What to work on: Search the records that follow and extract every line containing the string "mirrored".
•••
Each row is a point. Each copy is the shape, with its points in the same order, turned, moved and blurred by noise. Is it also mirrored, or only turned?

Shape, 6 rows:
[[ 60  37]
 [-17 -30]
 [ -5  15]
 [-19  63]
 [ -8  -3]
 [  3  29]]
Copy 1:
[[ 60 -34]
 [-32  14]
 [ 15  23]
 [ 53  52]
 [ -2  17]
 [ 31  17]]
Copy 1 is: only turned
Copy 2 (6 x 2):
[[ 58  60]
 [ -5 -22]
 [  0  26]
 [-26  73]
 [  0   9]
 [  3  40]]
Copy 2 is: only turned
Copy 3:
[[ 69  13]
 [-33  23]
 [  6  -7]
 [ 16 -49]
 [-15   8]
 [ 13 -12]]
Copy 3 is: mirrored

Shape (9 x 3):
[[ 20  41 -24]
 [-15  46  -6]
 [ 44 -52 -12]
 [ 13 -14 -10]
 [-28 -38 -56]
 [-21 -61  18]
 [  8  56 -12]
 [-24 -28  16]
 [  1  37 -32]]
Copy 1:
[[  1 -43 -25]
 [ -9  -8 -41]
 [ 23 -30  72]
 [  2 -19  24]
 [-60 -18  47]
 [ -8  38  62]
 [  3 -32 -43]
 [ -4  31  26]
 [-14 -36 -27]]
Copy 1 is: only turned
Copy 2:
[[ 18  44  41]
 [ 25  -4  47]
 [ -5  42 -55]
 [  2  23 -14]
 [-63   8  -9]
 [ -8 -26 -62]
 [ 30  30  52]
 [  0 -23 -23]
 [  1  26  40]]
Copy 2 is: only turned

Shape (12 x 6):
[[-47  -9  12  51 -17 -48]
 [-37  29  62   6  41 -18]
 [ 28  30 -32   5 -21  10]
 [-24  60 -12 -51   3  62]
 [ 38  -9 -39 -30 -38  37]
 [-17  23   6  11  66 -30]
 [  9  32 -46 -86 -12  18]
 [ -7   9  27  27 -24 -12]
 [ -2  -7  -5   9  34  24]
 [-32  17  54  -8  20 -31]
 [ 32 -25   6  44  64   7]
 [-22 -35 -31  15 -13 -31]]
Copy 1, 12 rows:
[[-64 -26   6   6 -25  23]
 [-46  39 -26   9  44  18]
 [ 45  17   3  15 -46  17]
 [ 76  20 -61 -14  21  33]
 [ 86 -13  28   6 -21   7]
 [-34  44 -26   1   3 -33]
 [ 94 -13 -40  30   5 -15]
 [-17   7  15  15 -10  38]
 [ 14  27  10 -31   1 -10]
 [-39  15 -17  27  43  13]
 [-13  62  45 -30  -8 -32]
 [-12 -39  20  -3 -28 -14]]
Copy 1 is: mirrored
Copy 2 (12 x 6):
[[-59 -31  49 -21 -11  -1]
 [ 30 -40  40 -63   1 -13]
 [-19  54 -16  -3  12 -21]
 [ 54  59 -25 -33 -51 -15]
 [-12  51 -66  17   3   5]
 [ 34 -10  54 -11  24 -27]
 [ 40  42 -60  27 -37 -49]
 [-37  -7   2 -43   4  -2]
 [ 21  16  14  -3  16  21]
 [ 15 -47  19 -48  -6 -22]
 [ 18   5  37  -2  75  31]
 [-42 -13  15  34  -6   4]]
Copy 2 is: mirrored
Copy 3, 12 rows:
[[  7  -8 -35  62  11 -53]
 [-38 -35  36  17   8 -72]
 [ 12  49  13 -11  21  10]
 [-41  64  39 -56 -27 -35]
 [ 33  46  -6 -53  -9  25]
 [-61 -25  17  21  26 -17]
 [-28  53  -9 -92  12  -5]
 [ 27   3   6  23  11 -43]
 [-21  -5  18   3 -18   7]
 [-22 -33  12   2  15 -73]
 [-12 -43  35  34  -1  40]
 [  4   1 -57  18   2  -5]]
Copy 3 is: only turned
•••
Completed task:
Each row is a point. Each copy is the shape, with its points in the same order, turned, moved and blurred by noise. Is it also mirrored, or only turned?
Copy 3 is: mirrored
Copy 1 is: mirrored
Copy 2 is: mirrored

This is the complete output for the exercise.